THE PROBLEM ::
Repeat the records verbatim and leave the pictures out of your copy.

------ TASK INPUT

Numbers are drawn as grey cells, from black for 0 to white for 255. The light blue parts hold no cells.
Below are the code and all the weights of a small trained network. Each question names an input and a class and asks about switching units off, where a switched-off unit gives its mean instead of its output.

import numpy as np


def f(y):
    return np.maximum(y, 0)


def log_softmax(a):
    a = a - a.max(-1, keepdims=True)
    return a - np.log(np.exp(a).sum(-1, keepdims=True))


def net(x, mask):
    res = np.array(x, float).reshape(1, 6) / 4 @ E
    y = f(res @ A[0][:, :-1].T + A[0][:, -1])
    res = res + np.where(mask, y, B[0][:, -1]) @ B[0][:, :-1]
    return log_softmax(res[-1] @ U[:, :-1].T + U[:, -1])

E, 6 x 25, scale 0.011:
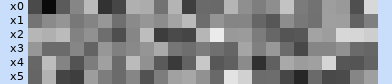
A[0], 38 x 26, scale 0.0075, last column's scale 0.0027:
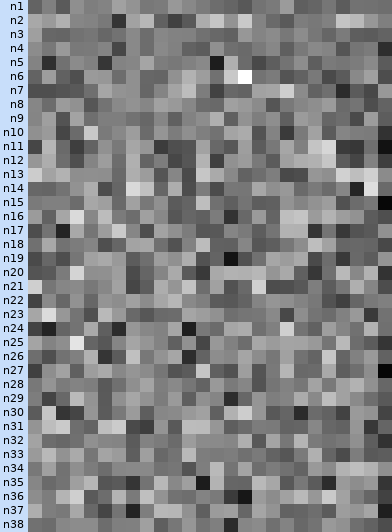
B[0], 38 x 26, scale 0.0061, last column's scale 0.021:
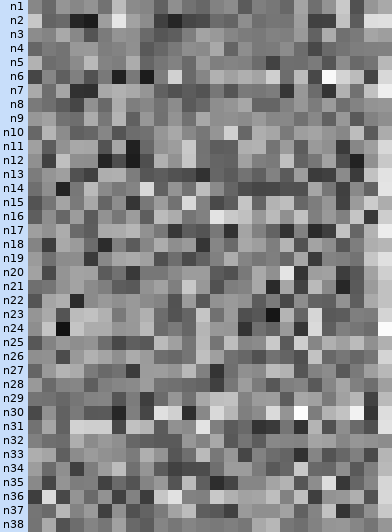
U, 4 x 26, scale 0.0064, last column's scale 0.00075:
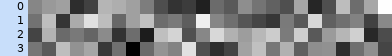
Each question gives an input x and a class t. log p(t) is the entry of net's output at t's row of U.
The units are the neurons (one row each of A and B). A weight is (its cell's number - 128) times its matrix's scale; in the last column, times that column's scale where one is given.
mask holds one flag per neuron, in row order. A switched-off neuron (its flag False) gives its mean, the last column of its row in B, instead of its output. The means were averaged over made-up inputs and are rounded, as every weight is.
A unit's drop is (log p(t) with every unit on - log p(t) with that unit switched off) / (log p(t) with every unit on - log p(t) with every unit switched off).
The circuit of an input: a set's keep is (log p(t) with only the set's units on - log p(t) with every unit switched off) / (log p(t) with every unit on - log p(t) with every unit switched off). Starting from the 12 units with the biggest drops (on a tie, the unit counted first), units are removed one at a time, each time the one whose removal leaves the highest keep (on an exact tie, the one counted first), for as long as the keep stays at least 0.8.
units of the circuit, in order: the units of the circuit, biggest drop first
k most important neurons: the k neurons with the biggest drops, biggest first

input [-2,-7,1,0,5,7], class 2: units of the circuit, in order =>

------------

SOLVED PROBLEM ::
Numbers are drawn as grey cells, from black for 0 to white for 255. The light blue parts hold no cells.
Below are the code and all the weights of a small trained network. Each question names an input and a class and asks about switching units off, where a switched-off unit gives its mean instead of its output.

import numpy as np


def f(y):
    return np.maximum(y, 0)


def log_softmax(a):
    a = a - a.max(-1, keepdims=True)
    return a - np.log(np.exp(a).sum(-1, keepdims=True))


def net(x, mask):
    res = np.array(x, float).reshape(1, 6) / 4 @ E
    y = f(res @ A[0][:, :-1].T + A[0][:, -1])
    res = res + np.where(mask, y, B[0][:, -1]) @ B[0][:, :-1]
    return log_softmax(res[-1] @ U[:, :-1].T + U[:, -1])

E, 6 x 25, scale 0.011:
A[0], 38 x 26, scale 0.0075, last column's scale 0.0027:
B[0], 38 x 26, scale 0.0061, last column's scale 0.021:
U, 4 x 26, scale 0.0064, last column's scale 0.00075:
Each question gives an input x and a class t. log p(t) is the entry of net's output at t's row of U.
The units are the neurons (one row each of A and B). A weight is (its cell's number - 128) times its matrix's scale; in the last column, times that column's scale where one is given.
mask holds one flag per neuron, in row order. A switched-off neuron (its flag False) gives its mean, the last column of its row in B, instead of its output. The means were averaged over made-up inputs and are rounded, as every weight is.
A unit's drop is (log p(t) with every unit on - log p(t) with that unit switched off) / (log p(t) with every unit on - log p(t) with every unit switched off).
The circuit of an input: a set's keep is (log p(t) with only the set's units on - log p(t) with every unit switched off) / (log p(t) with every unit on - log p(t) with every unit switched off). Starting from the 12 units with the biggest drops (on a tie, the unit counted first), units are removed one at a time, each time the one whose removal leaves the highest keep (on an exact tie, the one counted first), for as long as the keep stays at least 0.8.
units of the circuit, in order: the units of the circuit, biggest drop first
k most important neurons: the k neurons with the biggest drops, biggest first

input [-2,-7,1,0,5,7], class 2: units of the circuit, in order =>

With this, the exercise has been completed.